Only the lines from the top of the following listing through the line with "T = len(ids)" belong in your answer, exactly as written.

# RECORDS FOR THIS TASK:
== == ==

Below is a small trained network, with its code and all its weights. Each question gives an input and a target symbol and asks what happens when units are switched off, that is, made to give their printed mean instead of their output.

import numpy as np


def w(rows, s, z=0):
    codes = np.array(rows[::2]) - 128.0
    scale = np.full(codes.shape[1], s)
    scale[-1] = z or s
    return codes * scale


def f(y):
    return np.maximum(y, 0)


def softmax(a):
    e = np.exp(a - a.max(-1, keepdims=True))
    return e / e.sum(-1, keepdims=True)


def log_softmax(a):
    a = a - a.max(-1, keepdims=True)
    return a - np.log(np.exp(a).sum(-1, keepdims=True))


def net(x, mask):
    ids = ['αγζθμφω'.index(c) for c in x.split()]
    T = len(ids)
    res = E[ids] + P[:T]
    q, k, v = (res @ M[0].T for M in (Q, K, V))
    z = softmax(np.where(np.tri(T) > 0, q @ k.T / 3**0.5, -1e9)) @ v
    res = res + np.where(mask[0], z, O[0][:, -1]) @ O[0][:, :-1]
    y = f(res @ A[0][:, :-1].T + A[0][:, -1])
    res = res + np.where(mask[1:17], y, B[0][:, -1]) @ B[0][:, :-1]
    return log_softmax(res[-1] @ U[:, :-1].T + U[:, -1])


Q, K, V, O, A, B = {}, {}, {}, {}, {}, {}
E = w([
[86,183,140,152,145,174,122,153],'α',
[63,215,115,148,135,141,58,159],'γ',
[115,172,82,154,143,226,83,100],'ζ',
[160,193,192,86,188,113,146,208],'θ',
[156,91,140,93,138,180,254,35],'μ',
[137,177,159,90,113,236,149,180],'φ',
[146,168,152,31,91,135,143,144],'ω',
],0.017)
P = w([
[107,102,250,156,133,102,98,92],'0',
[52,49,92,127,164,113,173,160],'1',
[119,194,167,149,154,120,182,85],'2',
[66,66,89,116,154,123,166,181],'3',
[120,227,152,155,123,120,180,126],'4',
[70,80,87,101,145,133,162,197],'5',
[140,227,140,135,138,131,176,122],'6',
[82,86,85,89,152,146,157,210],'7',
[134,244,138,129,108,131,158,156],'8',
[111,68,78,57,167,177,140,180],'9',
[154,211,135,85,136,185,139,112],'10',
],0.015)
Q[0] = w([
[84,123,96,60,152,167,135,157],'h1',
[138,250,149,155,127,187,180,89],'h1',
[120,166,121,119,102,152,145,109],'h1',
],0.02)
K[0] = w([
[170,73,229,132,110,138,23,97],'h1',
[233,187,122,7,122,170,135,240],'h1',
[194,133,127,8,102,171,111,153],'h1',
],0.011)
V[0] = w([
[137,94,191,111,53,192,255,141],'h1',
[119,141,218,30,169,5,98,192],'h1',
[220,91,97,33,40,9,125,95],'h1',
],0.0072)
O[0] = w([
[16,187,253,149,107,176,132,88,218],'h1',
[64,221,65,144,237,93,249,100,255],'h1',
[203,210,130,167,100,100,166,105,13],'h1',
],0.011,0.0093)
A[0] = w([
[164,168,153,114,153,116,137,105,142],'n1',
[163,121,181,232,154,127,42,160,49],'n2',
[205,80,208,135,65,94,162,121,136],'n3',
[127,198,136,142,162,139,131,87,167],'n4',
[112,1,12,94,119,97,120,210,237],'n5',
[139,180,230,144,86,165,112,46,58],'n6',
[72,54,76,89,156,158,142,205,110],'n7',
[176,155,127,124,209,154,189,47,143],'n8',
[85,137,91,178,148,139,63,128,176],'n9',
[185,24,26,135,98,99,121,225,1],'n10',
[116,112,164,70,145,84,181,118,105],'n11',
[72,148,206,115,123,163,112,89,173],'n12',
[90,85,71,65,131,148,190,52,160],'n13',
[94,140,59,120,144,133,186,158,133],'n14',
[157,136,125,87,173,139,95,82,170],'n15',
[118,161,202,106,84,167,106,106,159],'n16',
],0.0094,0.0039)
B[0] = w([
[137,96,135,136,122,86,119,75,164],'n1',
[187,167,28,153,200,140,157,41,132],'n2',
[112,58,232,79,60,120,169,162,131],'n3',
[114,87,117,142,69,99,140,164,233],'n4',
[151,108,151,156,161,162,123,195,179],'n5',
[101,147,88,177,118,149,87,132,197],'n6',
[109,118,137,147,112,76,47,7,212],'n7',
[103,122,128,102,100,122,103,140,240],'n8',
[143,104,160,90,142,134,138,145,165],'n9',
[113,127,74,120,89,196,228,43,145],'n10',
[114,125,106,155,125,186,99,140,192],'n11',
[195,121,120,84,136,139,170,137,252],'n12',
[155,182,127,110,132,137,88,158,219],'n13',
[178,83,104,128,124,91,129,139,242],'n14',
[152,156,102,120,71,94,122,150,138],'n15',
[143,140,81,161,128,139,139,106,196],'n16',
],0.011,0.022)
U = w([
[142,153,169,208,85,83,33,255,216],'α',
[239,125,67,205,152,71,199,111,106],'γ',
[73,37,132,155,10,108,160,160,3],'ζ',
[77,231,57,250,54,19,119,51,119],'θ',
[33,210,61,176,199,196,154,220,53],'μ',
[81,180,158,71,139,67,217,20,199],'φ',
[156,47,117,58,99,86,238,237,177],'ω',
],0.0057,0.0042)

Each question gives the input, a string of symbols that net reads in full, and the target symbol t.
The units are the heads (3 rows each of Q, K, V and O) and the neurons (one row each of A and B). Each row of codes is followed by its name. A weight is (code - 128) times the scale printed after its matrix; where a second scale follows, it is the last column's (O, A, B and U).
mask holds one flag per unit, heads first, then neurons. A switched-off unit (its flag False) gives its mean, the last column of its rows in O or B, instead of its output. The means were averaged over made-up inputs and are rounded, as every weight is.
A unit's drop is (log p(t) with every unit on - log p(t) with that unit switched off) / (log p(t) with every unit on - log p(t) with every unit switched off).
The circuit of an input: a set's keep is (log p(t) with only the set's units on - log p(t) with every unit switched off) / (log p(t) with every unit on - log p(t) with every unit switched off). Starting from the 12 units with the biggest drops (on a tie, the unit counted first), units are removed one at a time, each time the one whose removal leaves the highest keep (on an exact tie, the one counted first), for as long as the keep stays at least 0.8.
units of the circuit, in order: the units of the circuit, biggest drop first
unit that matters most: the unit with the biggest drop
top k neurons: the k neurons with the biggest drops, biggest first
input φ μ α α φ ω μ φ, target φ: units of the circuit, in order : [n7, n4, n6]
input θ ω γ μ ζ ζ, target θ: top neuron : [n7]
input α ζ θ γ θ θ γ φ ω γ, target α: units of the circuit, in order : [h1, n5, n7]
input γ ω γ μ μ, target θ: units of the circuit, in order : [h1, n6]
input ζ θ γ θ φ μ γ ω, target ζ: units of the circuit, in order : [h1, n7]
input μ α ζ, target γ: units of the circuit, in order : [h1, n2, n8]
input ω ω ω φ γ μ φ ζ, target ω: top 4 neurons : [n7, n6, n14, n4]
input μ γ θ μ ω ω α ω ω γ α, target θ: top 3 neurons : [n6, n5, n1]
input θ α μ, target ω: top 3 neurons : [n7, n14, n8]
input ω φ ω α, target ω: top 3 neurons : [n7, n6, n14]
input θ φ ζ ζ θ θ ω γ θ α, target θ: top 3 neurons : [n7, n12, n5]
input μ φ α α γ θ ζ φ γ γ γ, target μ: top 3 neurons : [n14, n7, n6]
input α α μ γ μ ω, target α: units of the circuit, in order : [n5, h1, n7]
input μ α γ, target α: units of the circuit, in order : [h1]
input φ ω ω ω μ γ γ φ ω, target θ: top 2 neurons : [n6, n5]
input θ γ θ μ μ ζ θ ζ θ μ, target θ: units of the circuit, in order : [h1, n7, n12]
input α γ μ α θ μ θ ζ α ζ, target α: units of the circuit, in order : [n5, h1, n7]
input ζ ζ ω α φ φ, target ζ: top 4 neurons : [n10, n7, n5, n12]
input μ φ μ, target μ: top 2 neurons : [n6, n7]
input μ μ ω ω ω θ α, target ω: unit that matters most : n7
input γ μ θ φ μ φ γ, target μ: top 2 neurons : [n7, n14]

== == ==

# RESPONSE:
Below is a small trained network, with its code and all its weights. Each question gives an input and a target symbol and asks what happens when units are switched off, that is, made to give their printed mean instead of their output.

import numpy as np


def w(rows, s, z=0):
    codes = np.array(rows[::2]) - 128.0
    scale = np.full(codes.shape[1], s)
    scale[-1] = z or s
    return codes * scale


def f(y):
    return np.maximum(y, 0)


def softmax(a):
    e = np.exp(a - a.max(-1, keepdims=True))
    return e / e.sum(-1, keepdims=True)


def log_softmax(a):
    a = a - a.max(-1, keepdims=True)
    return a - np.log(np.exp(a).sum(-1, keepdims=True))


def net(x, mask):
    ids = ['αγζθμφω'.index(c) for c in x.split()]
    T = len(ids)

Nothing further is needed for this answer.